--- Source data ---

Here is a tiny trained network, its code and every weight. The questions are about switching its units off for an input and a class, where a switched-off unit gives its printed mean instead of its output.

import numpy as np


def w(rows, s, z=0):
    codes = np.array(rows[::2]) - 128.0
    scale = np.full(codes.shape[1], s)
    scale[-1] = z or s
    return codes * scale


def f(y):
    return np.maximum(y, 0)


def log_softmax(a):
    a = a - a.max(-1, keepdims=True)
    return a - np.log(np.exp(a).sum(-1, keepdims=True))


def net(x, mask):
    res = np.array(x, float).reshape(1, 8) / 4 @ E
    y = f(res @ A[0][:, :-1].T + A[0][:, -1])
    res = res + np.where(mask, y, B[0][:, -1]) @ B[0][:, :-1]
    return log_softmax(res[-1] @ U[:, :-1].T + U[:, -1])


A, B = {}, {}
E = w([
[84,123,137,152,184,60,173,162,52,39,94,206],'x0',
[136,121,145,136,115,158,129,105,112,106,135,132],'x1',
[120,136,140,143,164,128,148,140,136,149,122,102],'x2',
[141,96,138,197,65,4,180,47,85,176,190,93],'x3',
[118,136,135,140,125,123,140,133,149,134,110,130],'x4',
[141,121,124,131,131,137,106,101,118,113,128,136],'x5',
[135,130,121,112,87,145,132,125,98,93,141,115],'x6',
[79,115,152,138,139,103,81,134,208,11,251,82],'x7',
],0.013)
A[0] = w([
[104,85,168,187,44,57,141,91,96,179,135,107,148],'N0',
[137,161,140,60,160,218,132,180,151,107,111,183,120],'N1',
[121,168,128,178,112,108,151,179,86,94,128,189,15],'N2',
[122,147,163,144,138,118,103,108,162,71,169,124,45],'N3',
[169,156,63,92,102,183,205,107,55,224,33,198,93],'N4',
[154,121,125,101,128,166,151,125,23,217,60,163,93],'N5',
[74,104,129,158,127,118,83,97,143,130,83,136,82],'N6',
[104,134,138,99,99,159,103,107,159,140,147,64,50],'N7',
[74,139,144,145,85,136,80,151,168,116,184,134,34],'N8',
[111,157,117,72,166,222,53,215,133,110,90,175,128],'N9',
[164,113,98,151,54,219,98,123,208,221,156,84,48],'N10',
[127,129,108,143,121,123,89,148,111,151,130,154,72],'N11',
[154,175,112,129,113,175,178,105,85,197,75,170,45],'N12',
[33,87,126,143,207,79,166,169,15,59,99,213,2],'N13',
[99,178,98,135,91,87,157,124,75,152,155,54,103],'N14',
[134,119,147,161,128,23,157,15,97,168,176,151,148],'N15',
[71,153,118,18,221,252,63,176,172,57,30,121,127],'N16',
[180,152,148,98,69,178,84,76,233,194,131,49,16],'N17',
[133,101,137,210,111,19,134,52,104,148,154,72,134],'N18',
[150,154,43,90,123,157,103,63,194,164,128,58,31],'N19',
[78,143,129,192,204,57,171,160,52,1,84,204,30],'N20',
[28,132,146,138,173,112,90,115,237,4,254,90,96],'N21',
],0.0081,0.0044)
B[0] = w([
[210,183,111,201,92,128,169,187,119,93,146,135,208],'N0',
[158,128,108,192,85,119,178,175,146,149,194,129,198],'N1',
[102,96,154,125,110,113,102,121,98,162,130,116,158],'N2',
[103,136,91,100,155,149,136,115,176,114,118,148,165],'N3',
[80,37,36,90,245,80,131,91,190,23,89,74,229],'N4',
[117,76,64,93,155,126,151,115,191,87,76,100,206],'N5',
[144,126,86,106,87,166,123,103,106,125,116,105,133],'N6',
[87,142,164,93,113,107,116,96,117,116,128,114,163],'N7',
[102,88,114,101,126,111,117,130,138,80,127,123,164],'N8',
[151,157,138,198,49,146,171,153,144,126,167,166,219],'N9',
[78,169,223,78,128,137,1,105,36,180,134,200,204],'N10',
[137,126,120,101,133,178,143,78,144,135,135,125,133],'N11',
[139,122,132,112,175,124,122,121,171,69,70,96,185],'N12',
[98,156,201,94,120,133,41,141,49,191,129,129,217],'N13',
[136,170,111,153,89,131,125,112,163,121,140,159,169],'N14',
[162,172,97,186,64,178,192,141,181,164,196,149,219],'N15',
[254,178,93,185,32,117,187,170,148,149,198,142,254],'N16',
[118,119,177,76,90,108,50,98,25,160,109,159,206],'N17',
[174,162,107,158,83,175,168,219,139,101,172,170,220],'N18',
[91,125,167,81,104,148,94,119,96,194,129,128,176],'N19',
[80,159,224,52,128,154,23,105,43,215,132,169,227],'N20',
[114,33,59,74,223,90,145,105,245,26,36,25,254],'N21',
],0.0085,0.021)
U = w([
[195,185,94,254,28,115,170,153,131,113,194,119,254],'0',
[95,76,60,73,207,101,116,100,177,35,100,67,80],'1',
[75,167,229,52,93,114,36,99,28,175,144,124,92],'2',
],0.0085,0.0003)

Each question gives the input, the list of numbers given to net, and the class t.
The units are the neurons (one row each of A and B). Each row of codes is followed by its name. A weight is (code - 128) times the scale printed after its matrix; where a second scale follows, it is the last column's (A, B and U).
mask holds one flag per neuron, in row order. A switched-off neuron (its flag False) gives its mean, the last column of its row in B, instead of its output. The means were averaged over made-up inputs and are rounded, as every weight is.
A unit's drop is (log p(t) with every unit on - log p(t) with that unit switched off) / (log p(t) with every unit on - log p(t) with every unit switched off).
most important unit: the unit with the biggest drop
top k neurons: the k neurons with the biggest drops, biggest first
drop of u: that unit's drop, to one decimal
input [-1,7,-2,3,-2,3,-1,6], class 1: most important unit	N21
input [-5,-1,2,4,-7,-7,5,0], class 2: top 2 neurons	N16; N10
input [5,2,2,-8,-4,2,-3,8], class 0: top 2 neurons	N16; N9
input [1,0,-7,-8,2,-2,2,-7], class 0: top 4 neurons	N16; N9; N21; N1
input [7,-7,8,-8,4,2,5,-8], class 0: top 2 neurons	N16; N9
input [-5,-6,2,7,-7,5,4,8], class 1: top 3 neurons	N21; N16; N9
input [7,-2,-3,-1,-7,7,7,-8], class 1: top 2 neurons	N4; N5
input [4,5,3,2,4,-3,-8,-3], class 2: top 3 neurons	N21; N20; N13
input [2,8,3,6,-4,-7,1,-7], class 1: top 2 neurons	N4; N16
input [-8,5,-5,2,0,-5,-2,8], class 1: top 3 neurons	N21; N20; N13
input [-8,1,2,0,-4,4,-1,7], class 2: top 4 neurons	N10; N17; N4; N19
input [-7,5,-1,6,-5,5,1,6], class 2: top 3 neurons	N10; N17; N16
input [8,1,3,-5,-4,-5,-1,1], class 2: drop of N8	0.0
input [8,6,1,5,-3,-2,1,1], class 2: most important unit	N20
input [-5,7,7,-8,-1,-5,-8,-2], class 0: drop of N16	0.4
input [3,-3,7,1,-2,-2,6,4], class 1: drop of N21	0.6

---

[Instructions to follow]: A line counts if it holds the word "mean". How many lines of the entries count? Give the number only.

[Answer to this task]: 2